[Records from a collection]
= = =

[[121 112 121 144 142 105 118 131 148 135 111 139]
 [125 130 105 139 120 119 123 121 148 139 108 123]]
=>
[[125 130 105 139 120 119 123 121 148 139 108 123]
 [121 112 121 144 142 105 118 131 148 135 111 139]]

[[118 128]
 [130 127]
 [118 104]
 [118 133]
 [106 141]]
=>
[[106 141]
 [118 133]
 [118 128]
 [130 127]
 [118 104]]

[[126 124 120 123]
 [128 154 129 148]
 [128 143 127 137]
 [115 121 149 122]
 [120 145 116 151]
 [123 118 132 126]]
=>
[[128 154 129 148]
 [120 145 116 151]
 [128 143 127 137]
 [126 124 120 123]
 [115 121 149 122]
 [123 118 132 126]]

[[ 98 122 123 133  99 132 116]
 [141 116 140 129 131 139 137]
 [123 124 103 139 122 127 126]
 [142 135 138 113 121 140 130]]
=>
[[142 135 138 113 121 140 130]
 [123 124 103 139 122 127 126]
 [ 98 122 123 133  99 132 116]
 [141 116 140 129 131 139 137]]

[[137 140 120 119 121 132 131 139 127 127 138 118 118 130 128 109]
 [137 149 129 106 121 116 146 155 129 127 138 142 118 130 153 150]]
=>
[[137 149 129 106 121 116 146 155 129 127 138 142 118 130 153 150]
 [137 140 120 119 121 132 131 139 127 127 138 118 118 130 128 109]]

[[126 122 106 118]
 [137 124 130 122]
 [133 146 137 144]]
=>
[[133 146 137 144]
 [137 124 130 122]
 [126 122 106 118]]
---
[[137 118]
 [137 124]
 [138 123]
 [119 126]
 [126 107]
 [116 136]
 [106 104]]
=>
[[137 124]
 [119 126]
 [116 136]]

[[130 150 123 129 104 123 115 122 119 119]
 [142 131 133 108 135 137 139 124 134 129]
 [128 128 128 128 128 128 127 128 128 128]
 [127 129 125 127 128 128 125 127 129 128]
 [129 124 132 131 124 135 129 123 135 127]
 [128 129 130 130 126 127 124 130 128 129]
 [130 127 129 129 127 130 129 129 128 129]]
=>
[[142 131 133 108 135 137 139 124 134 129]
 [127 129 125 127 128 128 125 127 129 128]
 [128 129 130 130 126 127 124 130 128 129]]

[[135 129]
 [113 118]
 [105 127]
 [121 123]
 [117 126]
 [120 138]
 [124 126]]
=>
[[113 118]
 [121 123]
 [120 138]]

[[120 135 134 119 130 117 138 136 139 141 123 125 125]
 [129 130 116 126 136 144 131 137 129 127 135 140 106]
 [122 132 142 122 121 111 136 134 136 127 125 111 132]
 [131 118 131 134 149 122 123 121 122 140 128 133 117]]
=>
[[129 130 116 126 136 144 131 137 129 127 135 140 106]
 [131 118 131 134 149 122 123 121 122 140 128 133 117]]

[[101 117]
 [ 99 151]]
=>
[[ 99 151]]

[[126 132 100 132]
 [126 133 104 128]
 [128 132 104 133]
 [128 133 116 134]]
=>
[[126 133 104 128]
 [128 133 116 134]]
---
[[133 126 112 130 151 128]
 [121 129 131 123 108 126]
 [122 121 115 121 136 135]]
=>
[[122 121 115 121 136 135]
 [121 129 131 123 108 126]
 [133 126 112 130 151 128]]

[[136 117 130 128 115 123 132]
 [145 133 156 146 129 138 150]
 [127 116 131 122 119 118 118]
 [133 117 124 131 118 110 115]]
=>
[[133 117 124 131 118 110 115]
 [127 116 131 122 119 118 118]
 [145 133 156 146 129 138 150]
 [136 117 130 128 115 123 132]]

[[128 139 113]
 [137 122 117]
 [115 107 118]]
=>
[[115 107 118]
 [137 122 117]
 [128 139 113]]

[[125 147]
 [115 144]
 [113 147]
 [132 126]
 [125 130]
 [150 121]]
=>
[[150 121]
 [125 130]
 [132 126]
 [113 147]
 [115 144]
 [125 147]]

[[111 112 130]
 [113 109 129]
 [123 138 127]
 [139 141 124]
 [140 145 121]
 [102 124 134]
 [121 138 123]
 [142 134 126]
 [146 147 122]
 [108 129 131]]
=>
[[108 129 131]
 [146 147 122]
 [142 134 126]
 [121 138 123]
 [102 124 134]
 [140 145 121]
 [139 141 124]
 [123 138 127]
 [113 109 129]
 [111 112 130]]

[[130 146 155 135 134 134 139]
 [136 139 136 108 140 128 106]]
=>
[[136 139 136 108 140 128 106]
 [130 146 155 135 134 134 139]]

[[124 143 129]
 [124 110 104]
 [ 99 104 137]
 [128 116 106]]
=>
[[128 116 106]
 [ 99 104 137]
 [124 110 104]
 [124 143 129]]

= = =

◆ Exercise ◆
In restating the data, begin at its first line, reproduce each line word for word, and conclude with the line that contains "[141 116 140 129 131 139 137]]".

◆ Worked solution ◆
[[121 112 121 144 142 105 118 131 148 135 111 139]
 [125 130 105 139 120 119 123 121 148 139 108 123]]
=>
[[125 130 105 139 120 119 123 121 148 139 108 123]
 [121 112 121 144 142 105 118 131 148 135 111 139]]

[[118 128]
 [130 127]
 [118 104]
 [118 133]
 [106 141]]
=>
[[106 141]
 [118 133]
 [118 128]
 [130 127]
 [118 104]]

[[126 124 120 123]
 [128 154 129 148]
 [128 143 127 137]
 [115 121 149 122]
 [120 145 116 151]
 [123 118 132 126]]
=>
[[128 154 129 148]
 [120 145 116 151]
 [128 143 127 137]
 [126 124 120 123]
 [115 121 149 122]
 [123 118 132 126]]

[[ 98 122 123 133  99 132 116]
 [141 116 140 129 131 139 137]
 [123 124 103 139 122 127 126]
 [142 135 138 113 121 140 130]]
=>
[[142 135 138 113 121 140 130]
 [123 124 103 139 122 127 126]
 [ 98 122 123 133  99 132 116]
 [141 116 140 129 131 139 137]]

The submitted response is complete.